• [INSTRUCTIONS FOR THE TASK]:
Please copy every line from the records below that contains the string "centre".

# # # #

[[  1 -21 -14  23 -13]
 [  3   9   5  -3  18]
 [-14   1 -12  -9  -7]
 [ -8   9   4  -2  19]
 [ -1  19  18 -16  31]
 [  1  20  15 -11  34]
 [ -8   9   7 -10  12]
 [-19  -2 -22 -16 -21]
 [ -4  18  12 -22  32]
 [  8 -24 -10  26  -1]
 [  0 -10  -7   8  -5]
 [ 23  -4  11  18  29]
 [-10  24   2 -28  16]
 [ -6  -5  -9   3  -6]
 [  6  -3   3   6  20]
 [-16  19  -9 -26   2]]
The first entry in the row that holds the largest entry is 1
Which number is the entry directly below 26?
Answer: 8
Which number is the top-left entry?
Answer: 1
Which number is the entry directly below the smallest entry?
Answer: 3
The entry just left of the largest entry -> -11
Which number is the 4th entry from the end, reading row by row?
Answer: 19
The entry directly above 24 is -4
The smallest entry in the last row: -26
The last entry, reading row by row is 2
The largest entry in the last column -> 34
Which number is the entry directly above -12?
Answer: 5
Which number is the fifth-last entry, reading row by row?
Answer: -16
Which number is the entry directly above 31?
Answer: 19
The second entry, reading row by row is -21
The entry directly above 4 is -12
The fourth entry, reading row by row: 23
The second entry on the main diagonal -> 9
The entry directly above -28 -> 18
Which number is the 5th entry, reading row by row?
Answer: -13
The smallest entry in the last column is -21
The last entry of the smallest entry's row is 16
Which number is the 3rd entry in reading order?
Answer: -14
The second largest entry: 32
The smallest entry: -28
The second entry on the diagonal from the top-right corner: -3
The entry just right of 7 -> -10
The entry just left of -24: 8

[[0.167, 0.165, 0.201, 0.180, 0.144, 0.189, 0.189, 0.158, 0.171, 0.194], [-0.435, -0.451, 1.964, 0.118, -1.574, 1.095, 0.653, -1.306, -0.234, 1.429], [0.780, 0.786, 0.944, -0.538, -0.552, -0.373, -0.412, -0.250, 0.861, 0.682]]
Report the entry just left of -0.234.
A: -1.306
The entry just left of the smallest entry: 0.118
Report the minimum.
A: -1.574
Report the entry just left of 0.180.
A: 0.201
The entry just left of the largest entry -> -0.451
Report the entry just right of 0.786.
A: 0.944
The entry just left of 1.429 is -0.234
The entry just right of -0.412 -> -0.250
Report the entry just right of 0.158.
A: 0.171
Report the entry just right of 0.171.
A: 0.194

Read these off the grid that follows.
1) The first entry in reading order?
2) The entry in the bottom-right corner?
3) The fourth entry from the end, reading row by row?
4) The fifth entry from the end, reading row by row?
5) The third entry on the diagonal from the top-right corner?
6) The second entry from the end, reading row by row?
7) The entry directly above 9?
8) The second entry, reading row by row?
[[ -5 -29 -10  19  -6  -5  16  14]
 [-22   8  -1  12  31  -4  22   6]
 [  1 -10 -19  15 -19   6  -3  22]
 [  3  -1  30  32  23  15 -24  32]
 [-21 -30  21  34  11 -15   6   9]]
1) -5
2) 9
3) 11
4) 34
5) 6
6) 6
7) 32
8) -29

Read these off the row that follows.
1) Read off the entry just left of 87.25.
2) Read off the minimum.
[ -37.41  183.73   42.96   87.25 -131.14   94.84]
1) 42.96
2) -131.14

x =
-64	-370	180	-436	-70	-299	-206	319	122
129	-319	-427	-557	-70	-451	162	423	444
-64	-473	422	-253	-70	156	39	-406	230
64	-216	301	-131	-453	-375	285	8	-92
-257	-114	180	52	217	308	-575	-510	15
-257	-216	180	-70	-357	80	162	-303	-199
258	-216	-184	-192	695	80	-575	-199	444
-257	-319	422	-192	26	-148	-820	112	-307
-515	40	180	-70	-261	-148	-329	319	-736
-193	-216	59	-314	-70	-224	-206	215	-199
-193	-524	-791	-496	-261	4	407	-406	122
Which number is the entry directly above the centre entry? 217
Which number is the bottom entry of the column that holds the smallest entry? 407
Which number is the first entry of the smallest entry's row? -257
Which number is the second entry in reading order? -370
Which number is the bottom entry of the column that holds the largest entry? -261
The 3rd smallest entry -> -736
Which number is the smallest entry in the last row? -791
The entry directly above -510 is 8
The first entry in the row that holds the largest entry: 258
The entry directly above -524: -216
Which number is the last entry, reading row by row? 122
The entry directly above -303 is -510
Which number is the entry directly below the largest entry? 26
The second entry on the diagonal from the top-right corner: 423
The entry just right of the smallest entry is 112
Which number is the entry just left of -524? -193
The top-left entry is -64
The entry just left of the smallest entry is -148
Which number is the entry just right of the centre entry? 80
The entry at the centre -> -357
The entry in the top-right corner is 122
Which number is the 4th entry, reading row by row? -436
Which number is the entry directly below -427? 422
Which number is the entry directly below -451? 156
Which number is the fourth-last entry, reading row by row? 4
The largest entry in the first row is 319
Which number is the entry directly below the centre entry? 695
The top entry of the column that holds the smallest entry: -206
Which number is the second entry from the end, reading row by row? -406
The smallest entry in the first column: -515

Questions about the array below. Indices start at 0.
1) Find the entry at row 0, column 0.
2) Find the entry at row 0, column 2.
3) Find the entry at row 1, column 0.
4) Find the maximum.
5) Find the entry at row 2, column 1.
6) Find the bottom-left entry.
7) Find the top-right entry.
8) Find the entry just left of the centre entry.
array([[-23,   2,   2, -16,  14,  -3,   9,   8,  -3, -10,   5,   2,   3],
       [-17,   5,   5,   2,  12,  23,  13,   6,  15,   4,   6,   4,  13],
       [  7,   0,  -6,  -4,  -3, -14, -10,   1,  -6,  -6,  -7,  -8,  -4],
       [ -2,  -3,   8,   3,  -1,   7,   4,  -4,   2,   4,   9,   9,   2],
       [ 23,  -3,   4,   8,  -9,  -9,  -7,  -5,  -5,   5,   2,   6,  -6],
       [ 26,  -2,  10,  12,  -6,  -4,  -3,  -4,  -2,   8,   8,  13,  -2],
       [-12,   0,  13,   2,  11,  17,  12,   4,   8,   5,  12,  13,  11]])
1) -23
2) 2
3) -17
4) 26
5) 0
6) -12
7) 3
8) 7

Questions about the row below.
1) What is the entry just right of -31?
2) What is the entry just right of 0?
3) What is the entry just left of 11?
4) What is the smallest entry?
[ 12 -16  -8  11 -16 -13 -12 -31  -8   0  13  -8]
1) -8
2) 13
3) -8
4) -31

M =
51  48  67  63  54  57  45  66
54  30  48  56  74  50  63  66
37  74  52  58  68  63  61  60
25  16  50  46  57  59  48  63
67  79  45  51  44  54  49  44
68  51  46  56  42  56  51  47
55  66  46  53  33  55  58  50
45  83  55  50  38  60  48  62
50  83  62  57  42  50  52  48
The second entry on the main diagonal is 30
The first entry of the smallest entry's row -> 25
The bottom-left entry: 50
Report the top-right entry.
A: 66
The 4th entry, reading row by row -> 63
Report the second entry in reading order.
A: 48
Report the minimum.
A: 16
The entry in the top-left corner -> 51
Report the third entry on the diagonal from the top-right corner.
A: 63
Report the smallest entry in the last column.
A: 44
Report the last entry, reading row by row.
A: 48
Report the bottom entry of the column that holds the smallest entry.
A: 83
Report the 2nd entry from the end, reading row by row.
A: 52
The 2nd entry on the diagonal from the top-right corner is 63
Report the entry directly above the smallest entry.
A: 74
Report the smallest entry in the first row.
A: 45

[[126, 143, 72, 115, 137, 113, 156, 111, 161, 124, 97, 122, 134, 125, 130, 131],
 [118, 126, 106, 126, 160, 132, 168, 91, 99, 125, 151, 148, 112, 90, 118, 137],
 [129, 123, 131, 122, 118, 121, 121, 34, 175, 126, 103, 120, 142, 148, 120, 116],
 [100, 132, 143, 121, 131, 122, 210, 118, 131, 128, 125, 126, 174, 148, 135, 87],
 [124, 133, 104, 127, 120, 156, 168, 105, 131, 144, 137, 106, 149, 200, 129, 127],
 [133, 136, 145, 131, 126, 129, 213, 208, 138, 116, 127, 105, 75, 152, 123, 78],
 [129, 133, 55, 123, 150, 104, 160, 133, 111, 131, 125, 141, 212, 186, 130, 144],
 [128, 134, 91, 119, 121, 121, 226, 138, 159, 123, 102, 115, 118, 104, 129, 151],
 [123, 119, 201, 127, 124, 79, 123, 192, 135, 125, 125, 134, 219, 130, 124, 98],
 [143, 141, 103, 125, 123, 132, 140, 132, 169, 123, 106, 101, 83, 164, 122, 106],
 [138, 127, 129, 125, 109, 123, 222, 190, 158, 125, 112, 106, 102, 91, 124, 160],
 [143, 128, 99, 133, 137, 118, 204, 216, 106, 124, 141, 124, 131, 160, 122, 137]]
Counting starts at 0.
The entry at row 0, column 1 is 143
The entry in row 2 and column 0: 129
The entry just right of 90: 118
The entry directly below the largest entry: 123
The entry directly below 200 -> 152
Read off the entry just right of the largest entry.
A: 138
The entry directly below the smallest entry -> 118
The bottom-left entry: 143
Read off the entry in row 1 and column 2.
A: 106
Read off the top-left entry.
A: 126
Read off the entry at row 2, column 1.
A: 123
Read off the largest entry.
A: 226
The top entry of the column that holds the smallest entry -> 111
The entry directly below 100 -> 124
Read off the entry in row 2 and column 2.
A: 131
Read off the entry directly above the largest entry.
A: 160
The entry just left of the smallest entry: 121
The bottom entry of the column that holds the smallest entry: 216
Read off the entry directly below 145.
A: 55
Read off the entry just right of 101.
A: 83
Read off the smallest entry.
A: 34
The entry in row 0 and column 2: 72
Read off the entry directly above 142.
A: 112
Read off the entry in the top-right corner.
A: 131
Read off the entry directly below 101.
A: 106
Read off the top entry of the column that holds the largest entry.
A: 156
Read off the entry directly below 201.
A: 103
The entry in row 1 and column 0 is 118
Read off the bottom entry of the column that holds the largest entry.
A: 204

# # # #

• [COMPLETED TASK]:
Which number is the entry directly above the centre entry? 217
Which number is the entry just right of the centre entry? 80
The entry at the centre -> -357
Which number is the entry directly below the centre entry? 695
8) Find the entry just left of the centre entry.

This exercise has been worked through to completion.